- _Recorded data_:
Below are the code and all the weights of a small trained network. Each question names an input and a target symbol and asks about switching units off, where a switched-off unit gives its printed mean instead of its output.

import numpy as np


def w(rows, s, z=0):
    codes = np.array(rows[::2]) - 128.0
    scale = np.full(codes.shape[1], s)
    scale[-1] = z or s
    return codes * scale


def norm(h):
    return h / np.sqrt((h * h).mean(-1, keepdims=True) + 1e-5)


def f(y):
    return np.maximum(y, 0)


def softmax(a):
    e = np.exp(a - a.max(-1, keepdims=True))
    return e / e.sum(-1, keepdims=True)


def log_softmax(a):
    a = a - a.max(-1, keepdims=True)
    return a - np.log(np.exp(a).sum(-1, keepdims=True))


def net(x, mask):
    ids = ['ΘΛΦΨΩαβγζημπστ'.index(c) for c in x.split()]
    T = len(ids)
    res = E[ids] + P[:T]
    q, k, v = (norm(res) @ M[0].T for M in (Q, K, V))
    z = softmax(np.where(np.tri(T) > 0, q @ k.T / 2**0.5, -1e9)) @ v
    res = res + np.where(mask[0], z, O[0][:, -1]) @ O[0][:, :-1]
    y = f(norm(res) @ A[0][:, :-1].T + A[0][:, -1])
    res = res + np.where(mask[1:9], y, B[0][:, -1]) @ B[0][:, :-1]
    return log_softmax(norm(res)[-1] @ U[:, :-1].T + U[:, -1])


Q, K, V, O, A, B = {}, {}, {}, {}, {}, {}
E = w([
[176,87,103,111,124,133,119],'Θ',
[118,94,168,87,84,109,107],'Λ',
[104,159,65,113,99,102,149],'Φ',
[131,143,126,145,87,89,109],'Ψ',
[95,152,80,87,90,106,146],'Ω',
[180,82,111,241,4,140,189],'α',
[140,139,61,122,114,114,137],'β',
[132,131,141,133,89,84,105],'γ',
[124,158,113,108,150,95,91],'ζ',
[156,127,75,120,127,114,127],'η',
[130,97,116,92,87,146,138],'μ',
[150,70,136,89,102,137,113],'π',
[133,121,128,114,94,120,130],'σ',
[77,144,136,90,78,90,128],'τ',
],0.0042)
P = w([
[221,184,242,175,162,156,230],'0',
[182,219,194,177,182,229,148],'1',
[220,91,148,151,85,81,134],'2',
[137,182,149,219,82,252,98],'3',
[131,45,92,163,104,83,104],'4',
[99,136,98,218,103,236,39],'5',
[137,65,66,184,62,90,57],'6',
],0.0026)
Q[0] = w([
[127,177,208,86,254,152,236],'H0',
[101,163,143,161,123,226,91],'H0',
],0.0061)
K[0] = w([
[187,186,211,101,160,107,253],'H0',
[133,40,107,95,112,29,180],'H0',
],0.0062)
V[0] = w([
[157,194,3,181,144,129,171],'H0',
[39,190,132,98,54,80,160],'H0',
],0.0046)
O[0] = w([
[93,102,255,96,80,211,100,175],'H0',
[218,132,101,45,112,142,78,254],'H0',
],0.006,0.00064)
A[0] = w([
[81,172,100,159,72,147,112,242],'N0',
[68,129,126,110,76,76,121,241],'N1',
[147,57,143,124,110,102,141,242],'N2',
[100,67,126,167,133,85,109,195],'N3',
[187,91,70,109,170,180,121,250],'N4',
[3,106,221,172,107,152,154,88],'N5',
[100,143,14,179,170,56,172,66],'N6',
[86,129,153,193,147,95,205,222],'N7',
],0.0046,0.0011)
B[0] = w([
[131,159,176,129,224,116,164,230],'N0',
[147,165,133,169,160,180,163,210],'N1',
[108,238,126,146,170,171,108,210],'N2',
[99,168,135,131,173,158,174,187],'N3',
[120,184,112,126,110,70,132,210],'N4',
[151,62,52,114,95,35,63,252],'N5',
[156,3,207,78,89,134,157,222],'N6',
[69,147,77,104,155,177,96,202],'N7',
],0.0049,0.0031)
U = w([
[14,99,40,208,178,91,132,162],'Θ',
[213,17,83,109,147,9,207,172],'Λ',
[154,108,220,36,62,232,85,153],'Φ',
[143,245,182,189,136,163,137,123],'Ψ',
[172,162,164,43,102,208,114,108],'Ω',
[169,113,138,197,82,173,172,1],'α',
[103,65,175,126,44,154,85,164],'β',
[152,212,143,169,180,111,182,90],'γ',
[71,188,123,146,208,108,65,129],'ζ',
[46,43,117,172,68,92,55,185],'η',
[105,164,119,133,196,193,199,89],'μ',
[68,45,150,154,175,167,235,186],'π',
[111,186,131,144,183,165,169,55],'σ',
[254,222,43,40,101,30,89,112],'τ',
],0.0053,0.0024)

Each question gives the input, a string of symbols that net reads in full, and the target symbol t.
The units are the heads (2 rows each of Q, K, V and O) and the neurons (one row each of A and B). Each row of codes is followed by its name. A weight is (code - 128) times the scale printed after its matrix; where a second scale follows, it is the last column's (O, A, B and U).
mask holds one flag per unit, heads first, then neurons. A switched-off unit (its flag False) gives its mean, the last column of its rows in O or B, instead of its output. The means were averaged over made-up inputs and are rounded, as every weight is.
A unit's drop is (log p(t) with every unit on - log p(t) with that unit switched off) / (log p(t) with every unit on - log p(t) with every unit switched off).
The circuit of an input: a set's keep is (log p(t) with only the set's units on - log p(t) with every unit switched off) / (log p(t) with every unit on - log p(t) with every unit switched off). Starting from all 9 units, units are removed one at a time, each time the one whose removal leaves the highest keep (on an exact tie, the one counted first), for as long as the keep stays at least 0.8.
circuit, biggest first: the units of the circuit, biggest drop first
most important unit: the unit with the biggest drop
top k neurons: the k neurons with the biggest drops, biggest first
drop of u: that unit's drop, to one decimal
input τ τ η Λ, target η: most important unit	N5
input Ω Θ η, target Θ: circuit, biggest first	(H0 N7)
input μ μ Ω Φ π γ, target π: circuit, biggest first	(H0 N6 N5)
input Λ η η Θ ζ, target Θ: top 2 neurons	(N5 N3)
input π τ μ, target τ: circuit, biggest first	(H0 N2)
input η π σ, target π: circuit, biggest first	(H0 N6 N7)
input Φ Ψ Λ τ Λ β, target Λ: circuit, biggest first	(H0 N6)
input Λ β Λ Λ, target Λ: circuit, biggest first	(H0 N6)
input Φ η π σ τ Θ, target τ: circuit, biggest first	(H0 N4)
input τ τ Φ Λ Θ η, target Θ: circuit, biggest first	(H0 N5 N0)
input β π Λ Θ τ, target Θ: top 3 neurons	(N5 N1 N7)
input μ ζ τ Λ Λ η, target Λ: top 2 neurons	(N6 N4)
input Λ τ τ π τ, target π: top 2 neurons	(N6 N5)
input Λ π Θ, target π: top neuron	(N6)
input Λ η Θ, target η: top 2 neurons	(N5 N0)
input σ Θ τ Θ Ψ, target Θ: drop of N5	0.6
input π ζ σ τ Φ Ψ, target Φ: drop of H0	1.4
input Ω τ Φ Λ Ψ τ Λ, target τ: drop of H0	1.8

- _Work request_: Output the data exactly, so that every line matches the original.

- _Written response_:
Below are the code and all the weights of a small trained network. Each question names an input and a target symbol and asks about switching units off, where a switched-off unit gives its printed mean instead of its output.

import numpy as np


def w(rows, s, z=0):
    codes = np.array(rows[::2]) - 128.0
    scale = np.full(codes.shape[1], s)
    scale[-1] = z or s
    return codes * scale


def norm(h):
    return h / np.sqrt((h * h).mean(-1, keepdims=True) + 1e-5)


def f(y):
    return np.maximum(y, 0)


def softmax(a):
    e = np.exp(a - a.max(-1, keepdims=True))
    return e / e.sum(-1, keepdims=True)


def log_softmax(a):
    a = a - a.max(-1, keepdims=True)
    return a - np.log(np.exp(a).sum(-1, keepdims=True))


def net(x, mask):
    ids = ['ΘΛΦΨΩαβγζημπστ'.index(c) for c in x.split()]
    T = len(ids)
    res = E[ids] + P[:T]
    q, k, v = (norm(res) @ M[0].T for M in (Q, K, V))
    z = softmax(np.where(np.tri(T) > 0, q @ k.T / 2**0.5, -1e9)) @ v
    res = res + np.where(mask[0], z, O[0][:, -1]) @ O[0][:, :-1]
    y = f(norm(res) @ A[0][:, :-1].T + A[0][:, -1])
    res = res + np.where(mask[1:9], y, B[0][:, -1]) @ B[0][:, :-1]
    return log_softmax(norm(res)[-1] @ U[:, :-1].T + U[:, -1])


Q, K, V, O, A, B = {}, {}, {}, {}, {}, {}
E = w([
[176,87,103,111,124,133,119],'Θ',
[118,94,168,87,84,109,107],'Λ',
[104,159,65,113,99,102,149],'Φ',
[131,143,126,145,87,89,109],'Ψ',
[95,152,80,87,90,106,146],'Ω',
[180,82,111,241,4,140,189],'α',
[140,139,61,122,114,114,137],'β',
[132,131,141,133,89,84,105],'γ',
[124,158,113,108,150,95,91],'ζ',
[156,127,75,120,127,114,127],'η',
[130,97,116,92,87,146,138],'μ',
[150,70,136,89,102,137,113],'π',
[133,121,128,114,94,120,130],'σ',
[77,144,136,90,78,90,128],'τ',
],0.0042)
P = w([
[221,184,242,175,162,156,230],'0',
[182,219,194,177,182,229,148],'1',
[220,91,148,151,85,81,134],'2',
[137,182,149,219,82,252,98],'3',
[131,45,92,163,104,83,104],'4',
[99,136,98,218,103,236,39],'5',
[137,65,66,184,62,90,57],'6',
],0.0026)
Q[0] = w([
[127,177,208,86,254,152,236],'H0',
[101,163,143,161,123,226,91],'H0',
],0.0061)
K[0] = w([
[187,186,211,101,160,107,253],'H0',
[133,40,107,95,112,29,180],'H0',
],0.0062)
V[0] = w([
[157,194,3,181,144,129,171],'H0',
[39,190,132,98,54,80,160],'H0',
],0.0046)
O[0] = w([
[93,102,255,96,80,211,100,175],'H0',
[218,132,101,45,112,142,78,254],'H0',
],0.006,0.00064)
A[0] = w([
[81,172,100,159,72,147,112,242],'N0',
[68,129,126,110,76,76,121,241],'N1',
[147,57,143,124,110,102,141,242],'N2',
[100,67,126,167,133,85,109,195],'N3',
[187,91,70,109,170,180,121,250],'N4',
[3,106,221,172,107,152,154,88],'N5',
[100,143,14,179,170,56,172,66],'N6',
[86,129,153,193,147,95,205,222],'N7',
],0.0046,0.0011)
B[0] = w([
[131,159,176,129,224,116,164,230],'N0',
[147,165,133,169,160,180,163,210],'N1',
[108,238,126,146,170,171,108,210],'N2',
[99,168,135,131,173,158,174,187],'N3',
[120,184,112,126,110,70,132,210],'N4',
[151,62,52,114,95,35,63,252],'N5',
[156,3,207,78,89,134,157,222],'N6',
[69,147,77,104,155,177,96,202],'N7',
],0.0049,0.0031)
U = w([
[14,99,40,208,178,91,132,162],'Θ',
[213,17,83,109,147,9,207,172],'Λ',
[154,108,220,36,62,232,85,153],'Φ',
[143,245,182,189,136,163,137,123],'Ψ',
[172,162,164,43,102,208,114,108],'Ω',
[169,113,138,197,82,173,172,1],'α',
[103,65,175,126,44,154,85,164],'β',
[152,212,143,169,180,111,182,90],'γ',
[71,188,123,146,208,108,65,129],'ζ',
[46,43,117,172,68,92,55,185],'η',
[105,164,119,133,196,193,199,89],'μ',
[68,45,150,154,175,167,235,186],'π',
[111,186,131,144,183,165,169,55],'σ',
[254,222,43,40,101,30,89,112],'τ',
],0.0053,0.0024)

Each question gives the input, a string of symbols that net reads in full, and the target symbol t.
The units are the heads (2 rows each of Q, K, V and O) and the neurons (one row each of A and B). Each row of codes is followed by its name. A weight is (code - 128) times the scale printed after its matrix; where a second scale follows, it is the last column's (O, A, B and U).
mask holds one flag per unit, heads first, then neurons. A switched-off unit (its flag False) gives its mean, the last column of its rows in O or B, instead of its output. The means were averaged over made-up inputs and are rounded, as every weight is.
A unit's drop is (log p(t) with every unit on - log p(t) with that unit switched off) / (log p(t) with every unit on - log p(t) with every unit switched off).
The circuit of an input: a set's keep is (log p(t) with only the set's units on - log p(t) with every unit switched off) / (log p(t) with every unit on - log p(t) with every unit switched off). Starting from all 9 units, units are removed one at a time, each time the one whose removal leaves the highest keep (on an exact tie, the one counted first), for as long as the keep stays at least 0.8.
circuit, biggest first: the units of the circuit, biggest drop first
most important unit: the unit with the biggest drop
top k neurons: the k neurons with the biggest drops, biggest first
drop of u: that unit's drop, to one decimal
input τ τ η Λ, target η: most important unit	N5
input Ω Θ η, target Θ: circuit, biggest first	(H0 N7)
input μ μ Ω Φ π γ, target π: circuit, biggest first	(H0 N6 N5)
input Λ η η Θ ζ, target Θ: top 2 neurons	(N5 N3)
input π τ μ, target τ: circuit, biggest first	(H0 N2)
input η π σ, target π: circuit, biggest first	(H0 N6 N7)
input Φ Ψ Λ τ Λ β, target Λ: circuit, biggest first	(H0 N6)
input Λ β Λ Λ, target Λ: circuit, biggest first	(H0 N6)
input Φ η π σ τ Θ, target τ: circuit, biggest first	(H0 N4)
input τ τ Φ Λ Θ η, target Θ: circuit, biggest first	(H0 N5 N0)
input β π Λ Θ τ, target Θ: top 3 neurons	(N5 N1 N7)
input μ ζ τ Λ Λ η, target Λ: top 2 neurons	(N6 N4)
input Λ τ τ π τ, target π: top 2 neurons	(N6 N5)
input Λ π Θ, target π: top neuron	(N6)
input Λ η Θ, target η: top 2 neurons	(N5 N0)
input σ Θ τ Θ Ψ, target Θ: drop of N5	0.6
input π ζ σ τ Φ Ψ, target Φ: drop of H0	1.4
input Ω τ Φ Λ Ψ τ Λ, target τ: drop of H0	1.8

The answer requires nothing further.